Problem: Give every entry again, word for word and in full.

_ _ _ _ _ _ _

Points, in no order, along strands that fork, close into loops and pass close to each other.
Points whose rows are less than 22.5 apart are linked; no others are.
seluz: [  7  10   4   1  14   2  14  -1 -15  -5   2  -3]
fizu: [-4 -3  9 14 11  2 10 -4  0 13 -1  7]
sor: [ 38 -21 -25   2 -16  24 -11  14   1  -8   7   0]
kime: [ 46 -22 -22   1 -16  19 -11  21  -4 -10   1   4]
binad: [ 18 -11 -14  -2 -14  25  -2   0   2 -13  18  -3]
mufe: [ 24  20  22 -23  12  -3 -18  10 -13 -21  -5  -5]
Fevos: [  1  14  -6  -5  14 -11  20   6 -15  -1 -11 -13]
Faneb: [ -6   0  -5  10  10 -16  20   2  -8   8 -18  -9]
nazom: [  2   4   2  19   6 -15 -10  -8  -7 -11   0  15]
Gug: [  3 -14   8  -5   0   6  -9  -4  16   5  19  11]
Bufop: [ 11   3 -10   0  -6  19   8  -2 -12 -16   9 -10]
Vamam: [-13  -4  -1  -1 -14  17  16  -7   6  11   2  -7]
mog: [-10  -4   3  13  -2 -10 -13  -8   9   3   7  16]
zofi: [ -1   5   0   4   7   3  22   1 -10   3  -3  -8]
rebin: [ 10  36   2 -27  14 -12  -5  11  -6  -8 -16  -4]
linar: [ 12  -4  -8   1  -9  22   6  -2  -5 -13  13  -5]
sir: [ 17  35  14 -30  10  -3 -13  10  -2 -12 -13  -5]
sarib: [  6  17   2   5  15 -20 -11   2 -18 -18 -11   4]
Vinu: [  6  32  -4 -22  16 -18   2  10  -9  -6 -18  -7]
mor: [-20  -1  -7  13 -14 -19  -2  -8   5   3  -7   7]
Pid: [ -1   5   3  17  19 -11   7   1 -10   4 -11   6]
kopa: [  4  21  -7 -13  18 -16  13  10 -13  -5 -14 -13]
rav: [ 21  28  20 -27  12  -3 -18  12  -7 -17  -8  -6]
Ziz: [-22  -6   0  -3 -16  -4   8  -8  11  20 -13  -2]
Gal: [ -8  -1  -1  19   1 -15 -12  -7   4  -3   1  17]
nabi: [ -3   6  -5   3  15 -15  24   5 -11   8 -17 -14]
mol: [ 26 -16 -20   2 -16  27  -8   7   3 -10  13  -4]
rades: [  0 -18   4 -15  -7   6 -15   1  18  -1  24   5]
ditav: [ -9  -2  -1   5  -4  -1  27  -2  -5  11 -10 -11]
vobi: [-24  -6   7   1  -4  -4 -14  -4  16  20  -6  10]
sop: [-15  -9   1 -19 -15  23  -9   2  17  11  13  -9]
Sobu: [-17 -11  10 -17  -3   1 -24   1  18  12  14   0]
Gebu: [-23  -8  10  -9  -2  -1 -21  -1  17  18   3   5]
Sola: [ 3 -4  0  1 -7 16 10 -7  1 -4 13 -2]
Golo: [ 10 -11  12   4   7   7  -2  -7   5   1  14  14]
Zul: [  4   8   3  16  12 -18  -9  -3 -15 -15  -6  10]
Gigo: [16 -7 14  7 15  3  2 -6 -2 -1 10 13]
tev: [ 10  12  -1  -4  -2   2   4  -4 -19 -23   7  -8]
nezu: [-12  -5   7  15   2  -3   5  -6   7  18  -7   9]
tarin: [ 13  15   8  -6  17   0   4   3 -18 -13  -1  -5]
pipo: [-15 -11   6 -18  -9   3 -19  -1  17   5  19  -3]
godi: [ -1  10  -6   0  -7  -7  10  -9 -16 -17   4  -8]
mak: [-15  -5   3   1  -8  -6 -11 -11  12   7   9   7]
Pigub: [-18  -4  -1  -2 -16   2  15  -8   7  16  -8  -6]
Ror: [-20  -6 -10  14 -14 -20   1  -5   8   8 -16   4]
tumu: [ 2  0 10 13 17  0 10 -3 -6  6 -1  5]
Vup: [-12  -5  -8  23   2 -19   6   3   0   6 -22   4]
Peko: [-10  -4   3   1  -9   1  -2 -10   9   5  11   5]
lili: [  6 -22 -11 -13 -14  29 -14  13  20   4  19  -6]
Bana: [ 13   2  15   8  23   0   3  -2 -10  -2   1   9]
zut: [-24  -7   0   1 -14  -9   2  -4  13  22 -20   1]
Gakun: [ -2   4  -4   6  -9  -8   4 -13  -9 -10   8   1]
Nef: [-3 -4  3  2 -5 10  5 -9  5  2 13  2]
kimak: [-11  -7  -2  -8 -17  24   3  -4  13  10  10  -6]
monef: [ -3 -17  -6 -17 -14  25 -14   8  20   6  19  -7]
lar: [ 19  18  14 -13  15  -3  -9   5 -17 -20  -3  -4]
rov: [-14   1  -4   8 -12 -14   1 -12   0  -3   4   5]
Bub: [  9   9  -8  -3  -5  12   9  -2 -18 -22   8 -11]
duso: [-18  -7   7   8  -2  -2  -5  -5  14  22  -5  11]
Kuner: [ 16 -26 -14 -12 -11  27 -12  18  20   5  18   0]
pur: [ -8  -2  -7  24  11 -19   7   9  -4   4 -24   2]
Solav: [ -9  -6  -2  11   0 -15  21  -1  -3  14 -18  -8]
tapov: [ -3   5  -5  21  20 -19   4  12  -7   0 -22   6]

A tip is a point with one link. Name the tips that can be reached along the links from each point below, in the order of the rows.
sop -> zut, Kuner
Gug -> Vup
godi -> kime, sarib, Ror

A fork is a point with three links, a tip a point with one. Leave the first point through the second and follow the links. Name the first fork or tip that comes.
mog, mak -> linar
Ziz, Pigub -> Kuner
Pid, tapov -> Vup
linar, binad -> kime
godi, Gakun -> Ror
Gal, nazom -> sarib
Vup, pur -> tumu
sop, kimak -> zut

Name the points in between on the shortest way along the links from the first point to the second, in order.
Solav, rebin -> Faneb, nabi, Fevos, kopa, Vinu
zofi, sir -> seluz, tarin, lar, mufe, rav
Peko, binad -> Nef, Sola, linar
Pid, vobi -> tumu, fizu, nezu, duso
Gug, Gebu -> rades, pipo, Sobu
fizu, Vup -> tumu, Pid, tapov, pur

_ _ _ _ _ _ _

Response area:
Points, in no order, along strands that fork, close into loops and pass close to each other.
Points whose rows are less than 22.5 apart are linked; no others are.
seluz: [  7  10   4   1  14   2  14  -1 -15  -5   2  -3]
fizu: [-4 -3  9 14 11  2 10 -4  0 13 -1  7]
sor: [ 38 -21 -25   2 -16  24 -11  14   1  -8   7   0]
kime: [ 46 -22 -22   1 -16  19 -11  21  -4 -10   1   4]
binad: [ 18 -11 -14  -2 -14  25  -2   0   2 -13  18  -3]
mufe: [ 24  20  22 -23  12  -3 -18  10 -13 -21  -5  -5]
Fevos: [  1  14  -6  -5  14 -11  20   6 -15  -1 -11 -13]
Faneb: [ -6   0  -5  10  10 -16  20   2  -8   8 -18  -9]
nazom: [  2   4   2  19   6 -15 -10  -8  -7 -11   0  15]
Gug: [  3 -14   8  -5   0   6  -9  -4  16   5  19  11]
Bufop: [ 11   3 -10   0  -6  19   8  -2 -12 -16   9 -10]
Vamam: [-13  -4  -1  -1 -14  17  16  -7   6  11   2  -7]
mog: [-10  -4   3  13  -2 -10 -13  -8   9   3   7  16]
zofi: [ -1   5   0   4   7   3  22   1 -10   3  -3  -8]
rebin: [ 10  36   2 -27  14 -12  -5  11  -6  -8 -16  -4]
linar: [ 12  -4  -8   1  -9  22   6  -2  -5 -13  13  -5]
sir: [ 17  35  14 -30  10  -3 -13  10  -2 -12 -13  -5]
sarib: [  6  17   2   5  15 -20 -11   2 -18 -18 -11   4]
Vinu: [  6  32  -4 -22  16 -18   2  10  -9  -6 -18  -7]
mor: [-20  -1  -7  13 -14 -19  -2  -8   5   3  -7   7]
Pid: [ -1   5   3  17  19 -11   7   1 -10   4 -11   6]
kopa: [  4  21  -7 -13  18 -16  13  10 -13  -5 -14 -13]
rav: [ 21  28  20 -27  12  -3 -18  12  -7 -17  -8  -6]
Ziz: [-22  -6   0  -3 -16  -4   8  -8  11  20 -13  -2]
Gal: [ -8  -1  -1  19   1 -15 -12  -7   4  -3   1  17]
nabi: [ -3   6  -5   3  15 -15  24   5 -11   8 -17 -14]
mol: [ 26 -16 -20   2 -16  27  -8   7   3 -10  13  -4]
rades: [  0 -18   4 -15  -7   6 -15   1  18  -1  24   5]
ditav: [ -9  -2  -1   5  -4  -1  27  -2  -5  11 -10 -11]
vobi: [-24  -6   7   1  -4  -4 -14  -4  16  20  -6  10]
sop: [-15  -9   1 -19 -15  23  -9   2  17  11  13  -9]
Sobu: [-17 -11  10 -17  -3   1 -24   1  18  12  14   0]
Gebu: [-23  -8  10  -9  -2  -1 -21  -1  17  18   3   5]
Sola: [ 3 -4  0  1 -7 16 10 -7  1 -4 13 -2]
Golo: [ 10 -11  12   4   7   7  -2  -7   5   1  14  14]
Zul: [  4   8   3  16  12 -18  -9  -3 -15 -15  -6  10]
Gigo: [16 -7 14  7 15  3  2 -6 -2 -1 10 13]
tev: [ 10  12  -1  -4  -2   2   4  -4 -19 -23   7  -8]
nezu: [-12  -5   7  15   2  -3   5  -6   7  18  -7   9]
tarin: [ 13  15   8  -6  17   0   4   3 -18 -13  -1  -5]
pipo: [-15 -11   6 -18  -9   3 -19  -1  17   5  19  -3]
godi: [ -1  10  -6   0  -7  -7  10  -9 -16 -17   4  -8]
mak: [-15  -5   3   1  -8  -6 -11 -11  12   7   9   7]
Pigub: [-18  -4  -1  -2 -16   2  15  -8   7  16  -8  -6]
Ror: [-20  -6 -10  14 -14 -20   1  -5   8   8 -16   4]
tumu: [ 2  0 10 13 17  0 10 -3 -6  6 -1  5]
Vup: [-12  -5  -8  23   2 -19   6   3   0   6 -22   4]
Peko: [-10  -4   3   1  -9   1  -2 -10   9   5  11   5]
lili: [  6 -22 -11 -13 -14  29 -14  13  20   4  19  -6]
Bana: [ 13   2  15   8  23   0   3  -2 -10  -2   1   9]
zut: [-24  -7   0   1 -14  -9   2  -4  13  22 -20   1]
Gakun: [ -2   4  -4   6  -9  -8   4 -13  -9 -10   8   1]
Nef: [-3 -4  3  2 -5 10  5 -9  5  2 13  2]
kimak: [-11  -7  -2  -8 -17  24   3  -4  13  10  10  -6]
monef: [ -3 -17  -6 -17 -14  25 -14   8  20   6  19  -7]
lar: [ 19  18  14 -13  15  -3  -9   5 -17 -20  -3  -4]
rov: [-14   1  -4   8 -12 -14   1 -12   0  -3   4   5]
Bub: [  9   9  -8  -3  -5  12   9  -2 -18 -22   8 -11]
duso: [-18  -7   7   8  -2  -2  -5  -5  14  22  -5  11]
Kuner: [ 16 -26 -14 -12 -11  27 -12  18  20   5  18   0]
pur: [ -8  -2  -7  24  11 -19   7   9  -4   4 -24   2]
Solav: [ -9  -6  -2  11   0 -15  21  -1  -3  14 -18  -8]
tapov: [ -3   5  -5  21  20 -19   4  12  -7   0 -22   6]

A tip is a point with one link. Name the tips that can be reached along the links from each point below, in the order of the rows.
sop -> zut, Kuner
Gug -> Vup
godi -> kime, sarib, Ror

A fork is a point with three links, a tip a point with one. Leave the first point through the second and follow the links. Name the first fork or tip that comes.
mog, mak -> linar
Ziz, Pigub -> Kuner
Pid, tapov -> Vup
linar, binad -> kime
godi, Gakun -> Ror
Gal, nazom -> sarib
Vup, pur -> tumu
sop, kimak -> zut

Name the points in between on the shortest way along the links from the first point to the second, in order.
Solav, rebin -> Faneb, nabi, Fevos, kopa, Vinu
zofi, sir -> seluz, tarin, lar, mufe, rav
Peko, binad -> Nef, Sola, linar
Pid, vobi -> tumu, fizu, nezu, duso
Gug, Gebu -> rades, pipo, Sobu
fizu, Vup -> tumu, Pid, tapov, pur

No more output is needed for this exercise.